Exercise prompt:
The material below contains a line with "q163 height 18.4: [151" and a line with "126 162 101". Copy exactly those two lines and all lines between them.

------------------------

A landscape with many valleys, sampled at points; each row gives a point and its height.
A ball rolls from a point to the lowest of its 2 nearest points, and stops where none of them is lower. Distance is the straight distance between rows; heights are no part of it.
q308 height 31.2: [ 62 148 115 145  93 112  79 198 147 115  92 158  93  76 137 114  95 144
 132  95 147  88 126 100 138 145]
q984 height 48.0: [102 133  96 172 152 138  81 111 175  66 138 146 135 103 183 106  77 167
 131  93 196 106 136  99 130 110]
q539 height 18.6: [ 90 146 167 140 122 138  88 206 102 126 120 133 135 116 141  91 138 119
 168  99 118 152 124 133 107 142]
q708 height 50.0: [126 142 183 118  97 158  72 163 138 103 102 180 160 139 133  86 137 145
 156 123  90 146 159 128  98 106]
q39 height 68.5: [141 108  79 137 136 122 124  83 132 148 165  83 129 169  97 143 114 103
  83 116 163 165  90 132 226 106]
q407 height 21.5: [ 77 144 129 139 118 117  92 145  60  98 129 104 141  78 177 138 135 139
 150  73 126 137 130 106  97 156]
q442 height 38.0: [ 73 127  88 173  98 115  81 174 124 104  95 154 101  65 117 125 120 161
 112 120 157  70 128 110 107 163]
q413 height 13.6: [161 124 110  84 111 141 177 106 120 167 167 116 113 193  78 161 177  90
 117 184 141 160  72 120 145 109]
q135 height 62.2: [ 95 132  66 150 108 136 109 111 130  68 121 142 122  78 155 145 110 176
 105 124 175  97 117 106 137 148]
q35 height 41.3: [107 133  77 146 119 127 109 125  76 108 136  98 121  96 146 143 157 125
 118 119 154 120 107 146  93 144]
q884 height 42.5: [ 95 129 129 131 117 114  96 110  79  99  90 126 138  76 155 160 148 144
 106 111 115  78 166 122  88 152]
q37 height 79.7: [141 163 121 163 102 138 137 195 105 159 102 164  90 171  91 130 165 110
 173 137  70  90 141 156  58 144]
q2 height 20.8: [190 130 113  76 111 163 167  87  83 131 160 146 142 155  81 175 188 141
 122 180 107 133 108  98 106 112]
q69 height 57.4: [100 140 105 127 130 138 127 130 153  99 119 142 129  91 163 129 100 151
 106 118 163 136 114 122 141 128]
q89 height 46.1: [139 148 162 130 172 118 173  94 142 123 146 110 158 112 169 112  73 115
 145  86 160 173 137  91 147 112]
q897 height 67.8: [142  94 159 127 144 107 121  84 165 125 115 104 143 172 106 118 130  98
 101 142 105 125 182 184 112  81]
q927 height 18.5: [108 141  73 174  94 162 103 161 168 101 140 137 129 167 105  90 121 133
 154 144 158 124  94 140 118 116]
q902 height 38.6: [149 139 145  84 162 105 164 124 109 155 167 121 134 151 129 112 165 105
 137 140 106 191 110 104 102 150]
q370 height 74.5: [132 119 119 121 153  97 150 135 139 180 128 108 129  90 129 155  87 115
  87  90 121 147 132 133 219 164]
q665 height 30.7: [134 135 159  96 132 107 146 184 102 179 107 144 101 128 111 131 165  81
 157 139  83 113 154 144  70 152]
q949 height 56.9: [123 118 112 156 154 119  95 101 211  97 119 143 117 116 180 129  41 156
 120 104 181 109 155 113 160  80]
q356 height 76.0: [148 124 155 111 161 109 159 108 142 169 119 118 146  73 141 169  72 128
 101  95 126 159 155  92 221 142]
q711 height 44.6: [ 70 119  81 197 119 116  64 179 155  94 105 149 109  89 133  79 133 165
 116 118 179  65 135 119 110 139]
q225 height 40.9: [ 97 127 113 157 107 136 109 190 184 140  96 134 101 122 122 102 105 132
 136 132 151  80 123 165 134 131]
q81 height 26.0: [175  93 127  83 133 147 172  83  74 158 166  91 116 145 109 189 179 133
  97 170 130 147  98 140 171 110]
q302 height 66.9: [141  95 123 146 160 101 135  72 191 119 110 108 139 119 142 146  49 113
  83  94 131 134 178 126 202 108]
q980 height 75.2: [168 126 101 175 121 142 159 152  93 205 120 119  61 208  68 140 163  79
 184 128 108  81 129 172  79 104]
q360 height 37.5: [120 125 150 105  99 124 129 133  67 140  98 138 123  85 141 164 155 130
 111 144 101  96 155 141  86 161]
q514 height 70.6: [158 100 140 131 141 127 165  50 161 110 114 104 151 119 144 163  85 138
  79 134 150 134 164 132 185 106]
q244 height 23.1: [141 109  91 104  99 130 164 107  75 141 136  83  99 124 115 183 170 139
 104 161 146 119  84 156 155 133]
q735 height 80.2: [142 151 190  84 160 132 181  88 131 125 114 142 155 104 154 139 103 149
 116 123 125 152 146  97 117 142]
q383 height 69.8: [156 101 131 129 139 134 107 115 127 142 114 102 117 172 127 123 165 100
 108 136 113 107 165 182  92  92]
q641 height 81.2: [147 181  98 172  87 134 108 172 109 134 115 171 111 175  72 131 186 114
 202 136  41 102 116 124  71 129]
q106 height 38.1: [104 131 110 183 114 147  70 116 139  44 145 136 158 132 167  93 103 166
 132 110 152 128 122 107 121 116]
q445 height 56.4: [107  98 193 146 134 134  83 160 183 112 102 118 134 126 154  84  87 132
 134 101 138 108 181 126 160  89]
q800 height 46.4: [122  92 113 178 121 142 109 171 180 153 103 103  88 148 110  80 131 119
 119 133 148  87 128 182 137 106]
q999 height 61.2: [115 102 194 129 150 114 118  99 193 109 105 120 147 135 150  94  74 117
 112  92 117 123 197 149 166  85]
q197 height 65.1: [122 100 166 122 130 126 125 103 200 115 102 128 134 151 124  95 104 107
 106 135 118 112 170 165 135  97]
q834 height 65.9: [140 119  80 130 146 126 138  91 166 137 148  92 129 152 144 137  86 122
 108 115 165 164  96 136 185 102]
q163 height 18.4: [151 106 113 102  92 129 180 148  79 141 139 113 114  76 114 195 162 172
 110 163 138 115  80 148 157 167]
q245 height 61.9: [124 131 116 116 138 134 135 114 146 128 139 110 133 128 146 118 106 117
 108 115 159 137 124 144 144 130]
q981 height 28.8: [108 127  89 198 120 142  72 150 176  66 135 164 126 147 140  87 119 169
 136 126 162 117 106 129 124 113]
q412 height 61.7: [102 138 139 153 159 145 100 149 146 123 150  98 135  91 189 104  91 136
 154  71 162 158 101 110 166 132]
q516 height 82.9: [152 182 142  80 143 143 145  87  99 105 146 168 161 139 110 129 142 153
 143 146  91 181 118  65  74 167]
q154 height 52.5: [115 108 194 152 109 150  87 157 154  96 117 156 157 132 141  74 110 153
 141 105 116 128 163 134 120  97]
q349 height 41.5: [145 145 140  78 136 128 178 127 132 149 152 160 142 151 106 130 156 107
 126 162 101 149 118 130  92 149]
q863 height 47.9: [133 156 178 123 105 149 112 176 155 118 103 170 158 171 107  98 130 125
 176 144  68 125 156 135  88 120]
q773 height 62.4: [153 104 104 159 159 119 123  73 220 122 113 132 110 110 164 154  47 146
  84 107 174 112 149 128 193  83]
q876 height 22.6: [ 72 134 150 108 115 116 111 170 125 142  88 134 102  81 144 132 117 120
 125 115 140  89 135 115 120 146]
q816 height 13.7: [152 101 150  89 124 119 194 136  76 135 140 125 130  63 137 189 138 188
 126 145 124 127 102 124 166 182]
q566 height 35.1: [145 120 159  89 183  80 174 137 118 167 174 116 138 141 139 106 130  99
 119 130  95 187 129 111 159 163]
q771 height 35.6: [142 145 159 109 180 131 175  62 123 125 159 107 174 160 146 105 108 115
 132 115 140 182 137 121 126 105]
q295 height 72.6: [118 107 122 128 170  97 113 168 131 178 126  87 110  99 128 106 111  95
 116  90 133 142 125 145 202 160]
q472 height 44.9: [130 154 126 108 125 136 122 146 131 123 126 161 148 153 113 128 156 119
 157 152  84 135 140 133  66 131]
q471 height 65.4: [106 128 112 156 100 136 126  92 121  75 112 149 136  51 170 180  95 198
  87 118 166  92 133  83 139 157]
q95 height 17.6: [159 137 103  79 113 154 166  84 115 147 162 158 111 196  80 173 182 114
 126 179 110 133 102 134  90  99]
q674 height 43.7: [ 82 131 115 157  78 101  62 136  90  93  90 147 117  71 137 128 142 144
 104 122 118  66 158 112  90 177]
q232 height 51.2: [105  68  81 204 155 131  89 166 159 154 117  83  78 144  97  71 129 137
  99 133 165  76 105 160 147  98]
q825 height 84.0: [161 173 103  98 108 146 115  72 115  89 135 174 165 155  94 132 145 133
 165 168  59 159 107  94  79 151]
q411 height 67.1: [121 114 145 152 151 136 105 166 143 137 156  87 143 122 164  79 119 130
 152  85 148 162 109 160 171 132]
q72 height 77.9: [133 129 195 102 166 107 204  93 110 155 118 122 152  79 148 148  84 152
 109 119 138 161 145  77 181 150]
q114 height 23.9: [120 130 191 115 121 120 101 211 112 156 112 150 130 126 127  73 139 120
 165 127 107 144 136 120 124 147]
q668 height 6.7: [117 145 141 121 144 130  93 158  74 101 140 124 152 106 157 101 147 131
 165  96 112 154 122 120  81 143]
q251 height 31.1: [123 127 170 107 148  84 157 186 142 164 144 134 120 136 114  88 131  78
 139 131 109 172 123 115 155 158]
q450 height 23.6: [187  91 128  56 132 158 157  63  50 140 183 119 118 150  93 195 192 155
 120 168 142 127  97 101 142 108]
q534 height 24.7: [135 144  85 122 100 148 132 145 161 113 160 128 123 167 112 107 126 113
 143 150 153 141  77 131 140 105]
q505 height 18.7: [150 146  89  95 109 139 172 118 143 137 165 122 139 176 105 126 141 108
 140 160 151 175  58 120 136 118]
q365 height 83.6: [128 170  89 144  89 128  75  86 123  79 129 165 151 144  92 123 143 140
 183 157  54 115 116 105  89 147]
q429 height 77.7: [148 133 105 168 114 121 132 173 100 171  97 131  79 168  92 139 173 102
 168 130 100  73 152 180  54 110]
q491 height 73.1: [169 100 105 144 136 116 148 132  93 223 126  90  79 195  63 151 175  53
 144 143 106  86 133 176 125  92]
q375 height 71.6: [168 103 107 123 145 111 132 117 109 187 145 100 106 184  95 123 174  76
 122 137  99 115 139 183 127  85]
q268 height 33.6: [158 128 122 106 125 160 137  30 114  87 148 130 150 169 128 151 131 144
 114 154 152 137 125 125  86  70]
q125 height 8.1: [136 135 163  70 128 119 196 144  92 134 130 145 135  74 131 168 128 161
 116 160 125 148 122  86 142 190]
q828 height 70.3: [112 108 126 164 156 123 114 186 150 170 136  86 109 123 130  86 117  98
 139  97 134 158 116 170 179 137]
q732 height 34.1: [129 134 161  84 123 108 142 142 114 151  99 140 123 113 128 156 171  94
 118 130  98 104 158 123  88 151]
q695 height 43.1: [137 122  78 132  86 152 126  75 140  97 149 115 119 183 108 155 149 120
  99 186 164  94 110 152 104  80]
q942 height 81.8: [141 165 178  84 150 129 162  84 104 107 123 162 174 119 128 144 122 147
 120 143 102 158 141  90  77 148]
q54 height 54.4: [109 139 145 131 178 109 140 120 136 150 163 100 147  85 179 114  76 112
 137  76 147 167 118 104 183 132]
q996 height 14.8: [ 98 141 151  85 108 125 154 158 112 138  98 150 123  62 147 151 109 129
 107 132 129 129 133  96 142 169]
q776 height 27.1: [115 130 179 118 130 105 127 199 113 185 106 132 111 127 100  93 146  87
 148 137 102 133 141 148 119 153]
q437 height 38.7: [149 108 112 121 106 142 154  57 139  94 136 119 141 148 124 165 136 150
  90 171 152 118 127 140 131  82]
q88 height 25.5: [145 142 147 114 143 145 128  59 129  84 149 113 165 174 153 118 116 135
 138 125 136 167 127 125  99  98]
q987 height 33.1: [ 77 123 105 160 131 119 102 155  87 109 128  95 112  75 160 129 138 141
 132  94 149 123 119 140 116 164]
q865 height 82.3: [133 163  79 175  77 139  95 134 115 108 120 165 127 166  74 124 159 132
 180 146  62 119  99 109  93 141]

For each start below, name the point where the ball stops.
q942 -> q88
q828 -> q88
q674 -> q125
q365 -> q668
q773 -> q927
q154 -> q668
q884 -> q668
q491 -> q668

------------------------

Written answer:
q163 height 18.4: [151 106 113 102  92 129 180 148  79 141 139 113 114  76 114 195 162 172
 110 163 138 115  80 148 157 167]
q245 height 61.9: [124 131 116 116 138 134 135 114 146 128 139 110 133 128 146 118 106 117
 108 115 159 137 124 144 144 130]
q981 height 28.8: [108 127  89 198 120 142  72 150 176  66 135 164 126 147 140  87 119 169
 136 126 162 117 106 129 124 113]
q412 height 61.7: [102 138 139 153 159 145 100 149 146 123 150  98 135  91 189 104  91 136
 154  71 162 158 101 110 166 132]
q516 height 82.9: [152 182 142  80 143 143 145  87  99 105 146 168 161 139 110 129 142 153
 143 146  91 181 118  65  74 167]
q154 height 52.5: [115 108 194 152 109 150  87 157 154  96 117 156 157 132 141  74 110 153
 141 105 116 128 163 134 120  97]
q349 height 41.5: [145 145 140  78 136 128 178 127 132 149 152 160 142 151 106 130 156 107
 126 162 101 149 118 130  92 149]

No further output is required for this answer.